(Stored data)
____

Here is a tiny trained network, its code and every weight. The questions are about switching its units off for an input and a class, where a switched-off unit gives its printed mean instead of its output.

import numpy as np


def w(rows, s, z=0):
    codes = np.array(rows[::2]) - 128.0
    scale = np.full(codes.shape[1], s)
    scale[-1] = z or s
    return codes * scale


def norm(h):
    return h / np.sqrt((h * h).mean(-1, keepdims=True) + 1e-5)


def f(y):
    return np.maximum(y, 0)


def log_softmax(a):
    a = a - a.max(-1, keepdims=True)
    return a - np.log(np.exp(a).sum(-1, keepdims=True))


def net(x, mask):
    res = np.array(x, float).reshape(1, 8) / 4 @ E
    u = 0
    for l in range(4):
        y = f(norm(res) @ A[l][:, :-1].T + A[l][:, -1])
        res = res + np.where(mask[u : u + 7], y, B[l][:, -1]) @ B[l][:, :-1]
        u += 7
    return log_softmax(norm(res)[-1] @ U[:, :-1].T + U[:, -1])


A, B = {}, {}
E = w([
[79,139,118,218,160,78,100,92,126,85,106],'x0',
[197,137,173,174,74,63,109,154,137,180,144],'x1',
[166,221,185,183,193,207,146,104,62,190,103],'x2',
[142,160,151,253,101,158,52,40,183,149,189],'x3',
[150,139,115,201,120,86,112,145,106,140,169],'x4',
[195,178,186,61,119,187,69,79,197,152,177],'x5',
[36,248,132,142,66,158,112,154,118,94,105],'x6',
[118,125,79,109,65,131,84,152,129,213,213],'x7',
],0.0022)
A[0] = w([
[175,205,203,210,48,106,145,149,134,146,100,7],'L0N1',
[80,180,154,96,85,127,157,175,107,64,68,41],'L0N2',
[104,58,67,149,234,163,131,72,82,152,167,34],'L0N3',
[52,178,67,59,66,187,135,228,44,226,143,55],'L0N4',
[60,75,57,91,200,123,181,142,76,81,85,92],'L0N5',
[3,192,130,217,144,179,151,119,90,68,34,91],'L0N6',
[92,103,147,225,144,150,123,65,147,168,140,18],'L0N7',
],0.0043,0.0013)
B[0] = w([
[53,111,101,58,224,169,102,63,121,74,76,203],'L0N1',
[167,109,94,196,72,143,181,93,144,232,126,193],'L0N2',
[159,103,193,141,36,182,193,113,178,106,102,180],'L0N3',
[165,166,135,183,19,120,253,203,90,133,179,234],'L0N4',
[83,82,152,48,205,85,48,128,99,90,77,224],'L0N5',
[69,188,57,175,228,90,121,100,58,61,153,254],'L0N6',
[204,129,61,75,128,111,59,163,128,212,199,183],'L0N7',
],0.0035,0.0044)
A[1] = w([
[202,80,146,243,136,149,96,76,126,211,204,76],'L1N1',
[38,9,46,158,13,3,96,164,185,72,153,116],'L1N2',
[108,143,187,148,151,172,108,189,107,187,66,2],'L1N3',
[20,195,128,164,62,181,53,98,172,74,182,62],'L1N4',
[147,43,122,215,14,76,194,141,171,145,142,37],'L1N5',
[120,79,186,30,38,193,142,101,219,139,88,29],'L1N6',
[185,41,183,157,136,93,179,141,102,192,60,89],'L1N7',
],0.005,0.00074)
B[1] = w([
[126,177,3,182,190,123,119,101,113,158,173,214],'L1N1',
[90,156,156,177,72,102,228,218,18,168,175,254],'L1N2',
[141,103,153,136,102,71,110,162,114,174,140,148],'L1N3',
[187,136,150,94,127,88,93,39,200,148,88,214],'L1N4',
[133,190,160,101,25,122,138,115,181,128,117,194],'L1N5',
[185,62,91,65,113,207,152,160,157,76,88,196],'L1N6',
[142,172,92,95,101,141,65,56,169,142,144,184],'L1N7',
],0.0051)
A[2] = w([
[111,98,165,204,200,149,192,178,77,116,114,54],'L2N1',
[86,41,201,209,228,130,147,230,45,91,121,2],'L2N2',
[134,130,135,209,91,169,164,254,93,196,196,49],'L2N3',
[154,153,158,193,44,144,165,220,99,218,143,34],'L2N4',
[159,58,130,78,108,198,80,173,201,102,113,35],'L2N5',
[82,103,211,97,172,123,42,205,139,155,131,62],'L2N6',
[10,75,116,138,182,108,158,226,39,92,110,5],'L2N7',
],0.0052,0.00082)
B[2] = w([
[63,47,104,102,160,113,113,194,108,111,130,184],'L2N1',
[62,60,87,51,231,67,117,155,28,122,56,191],'L2N2',
[122,214,237,144,16,100,192,138,124,127,112,242],'L2N3',
[125,149,188,68,47,90,162,182,113,205,185,254],'L2N4',
[150,4,136,134,88,239,158,130,188,87,114,185],'L2N5',
[192,94,173,142,110,134,96,87,123,171,96,132],'L2N6',
[98,21,90,117,238,84,88,168,40,85,138,237],'L2N7',
],0.0043,0.0049)
A[3] = w([
[18,160,205,144,123,104,110,64,227,65,113,2],'L3N1',
[117,104,181,18,147,110,45,106,179,127,89,120],'L3N2',
[24,194,182,219,86,94,144,110,103,60,73,21],'L3N3',
[61,68,78,131,79,32,113,188,129,72,149,157],'L3N4',
[82,170,131,217,117,138,171,126,132,33,64,48],'L3N5',
[38,200,115,227,129,212,73,122,171,121,155,39],'L3N6',
[62,118,113,254,32,95,175,155,149,82,227,66],'L3N7',
],0.0054,0.00078)
B[3] = w([
[134,209,244,214,147,77,52,95,69,191,46,165],'L3N1',
[43,80,205,235,90,138,112,159,204,31,71,191],'L3N2',
[203,39,26,73,130,146,185,133,157,144,217,220],'L3N3',
[35,220,164,169,207,190,199,145,37,104,117,253],'L3N4',
[129,58,68,101,140,120,58,196,119,231,209,166],'L3N5',
[178,89,66,192,114,50,63,125,252,142,175,194],'L3N6',
[167,212,201,41,76,206,177,196,86,181,130,251],'L3N7',
],0.0039)
U = w([
[106,135,201,161,130,91,64,77,169,99,52,2],'0',
[129,187,168,109,3,111,207,188,93,184,175,163],'1',
[169,176,47,200,171,103,48,49,178,178,172,160],'2',
[35,72,105,116,213,87,144,175,21,85,100,161],'3',
[177,34,139,80,93,224,134,113,210,79,86,124],'4',
],0.0062,0.0028)

Each question gives the input, the list of numbers given to net, and the class t.
The units are the neurons (one row each of A and B). Each row of codes is followed by its name. A weight is (code - 128) times the scale printed after its matrix; where a second scale follows, it is the last column's (A, B and U).
mask holds one flag per neuron, layer by layer. A switched-off neuron (its flag False) gives its mean, the last column of its row in B, instead of its output. The means were averaged over made-up inputs and are rounded, as every weight is.
A unit's drop is (log p(t) with every unit on - log p(t) with that unit switched off) / (log p(t) with every unit on - log p(t) with every unit switched off).
The circuit of an input: a set's keep is (log p(t) with only the set's units on - log p(t) with every unit switched off) / (log p(t) with every unit on - log p(t) with every unit switched off). Starting from the 12 units with the biggest drops (on a tie, the unit counted first), units are removed one at a time, each time the one whose removal leaves the highest keep (on an exact tie, the one counted first), for as long as the keep stays at least 0.8.
circuit, biggest first: the units of the circuit, biggest drop first
k most important neurons: the k neurons with the biggest drops, biggest first
top k neurons in layer l: the k neurons of layer l with the biggest drops, biggest first
drop when u is switched off: that unit's drop, to one decimal
input [2,1,5,-3,-2,8,4,2], class 4: 2 most important neurons -> [L1N2, L0N6]
input [0,-6,5,-1,-6,0,-3,7], class 4: circuit, biggest first -> [L0N3, L1N6, L1N2]
input [-3,8,5,-3,0,-7,-6,-2], class 2: circuit, biggest first -> [L1N7, L1N2, L2N4]
input [-4,-3,4,-1,2,-7,-8,-5], class 4: circuit, biggest first -> [L1N2, L1N7, L0N3]
input [0,8,8,4,-8,-3,-4,7], class 2: circuit, biggest first -> [L1N1]
input [3,2,-1,0,0,6,2,5], class 2: 3 most important neurons -> [L0N5, L0N3, L1N4]
input [8,0,2,-4,-5,7,-3,-6], class 0: circuit, biggest first -> [L1N2, L3N2]
input [-7,-7,1,6,-2,-3,3,1], class 2: 3 most important neurons -> [L1N2, L1N4, L0N6]
input [-8,8,1,7,-2,1,-8,6], class 2: 3 most important neurons -> [L1N1, L1N2, L0N4]
input [-6,0,8,1,-6,6,8,-5], class 2: 3 most important neurons -> [L1N2, L0N6, L2N4]
input [-6,-2,5,5,5,-5,3,-8], class 3: top 3 neurons in layer 1 -> [L1N7, L1N5, L1N1]
input [3,1,-7,4,-7,7,-4,-1], class 4: 2 most important neurons -> [L1N6, L0N4]
input [-8,5,2,4,-7,-3,6,-6], class 2: 3 most important neurons -> [L1N2, L0N1, L0N6]
input [4,4,-1,4,-7,3,2,1], class 0: circuit, biggest first -> [L1N4]
input [-6,7,-3,0,-6,4,-1,5], class 4: top 2 neurons in layer 1 -> [L1N6, L1N2]
input [-4,-8,3,6,7,4,-1,8], class 2: 2 most important neurons -> [L1N2, L1N1]
input [1,-8,1,-5,-5,4,-7,-6], class 4: 2 most important neurons -> [L0N6, L1N2]
input [-4,-4,2,5,-6,8,6,2], class 4: 2 most important neurons -> [L1N6, L0N6]
input [-4,7,2,5,2,-1,8,-3], class 0: top 2 neurons in layer 1 -> [L1N4, L1N2]
input [0,-1,8,-6,3,1,4,-1], class 3: top neuron in layer 0 -> [L0N6]
input [0,-6,-7,1,-4,4,-8,-6], class 4: drop when L0N6 is switched off -> 0.6
input [-6,3,-2,0,6,4,-6,1], class 2: drop when L1N1 is switched off -> 0.7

____

Only the lines above from the line containing "drop when u" through the line containing "input [0,-6,5,-1,-6,0,-3,7], class" should be retyped, exactly and with both ends included.

drop when u is switched off: that unit's drop, to one decimal
input [2,1,5,-3,-2,8,4,2], class 4: 2 most important neurons -> [L1N2, L0N6]
input [0,-6,5,-1,-6,0,-3,7], class 4: circuit, biggest first -> [L0N3, L1N6, L1N2]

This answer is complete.